◆ HOW TO COMPLETE THIS TASK
Every entry must appear in the answer exactly as it does here.

◆ INPUT MATERIAL
------------------------------------------------------------------------

rotation ticks, each row followed by its count of ticks
The counts run from 0 to 136.
[-10  22  27  31 -19  22 -26 -12  -6 -12  22  29 -10  -5 -33  -6  15   2
   6 -23 -17  -3 -27  -9 -21  29 -15 -20   8   3 -20  34  -8 -10 -29 -32
 -12  -6 -14] | 90
[ 10  10   0  20  11   1  18  13 -31 -15  36  -4 -19 -13  10 -27  -6  12
  -3  -1  38   7   2   6  -5   3  -4  24  38 -13   4 -16 -18  31  -8 -38
 -46  19 -24] | 15
[ -4  12 -17   8 -30  36   8   8   2  -6  29  10 -39 -12  -6  -4  -4  21
  -6 -33  30   2 -15 -26   5  -4  26   1 -20  -8  23  -9 -24  24 -15 -30
 -32   5 -11] | 49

------------------------------------------------------------------------

◆ SOLUTION TO THE EXERCISE
rotation ticks, each row followed by its count of ticks
The counts run from 0 to 136.
[-10  22  27  31 -19  22 -26 -12  -6 -12  22  29 -10  -5 -33  -6  15   2
   6 -23 -17  -3 -27  -9 -21  29 -15 -20   8   3 -20  34  -8 -10 -29 -32
 -12  -6 -14] | 90
[ 10  10   0  20  11   1  18  13 -31 -15  36  -4 -19 -13  10 -27  -6  12
  -3  -1  38   7   2   6  -5   3  -4  24  38 -13   4 -16 -18  31  -8 -38
 -46  19 -24] | 15
[ -4  12 -17   8 -30  36   8   8   2  -6  29  10 -39 -12  -6  -4  -4  21
  -6 -33  30   2 -15 -26   5  -4  26   1 -20  -8  23  -9 -24  24 -15 -30
 -32   5 -11] | 49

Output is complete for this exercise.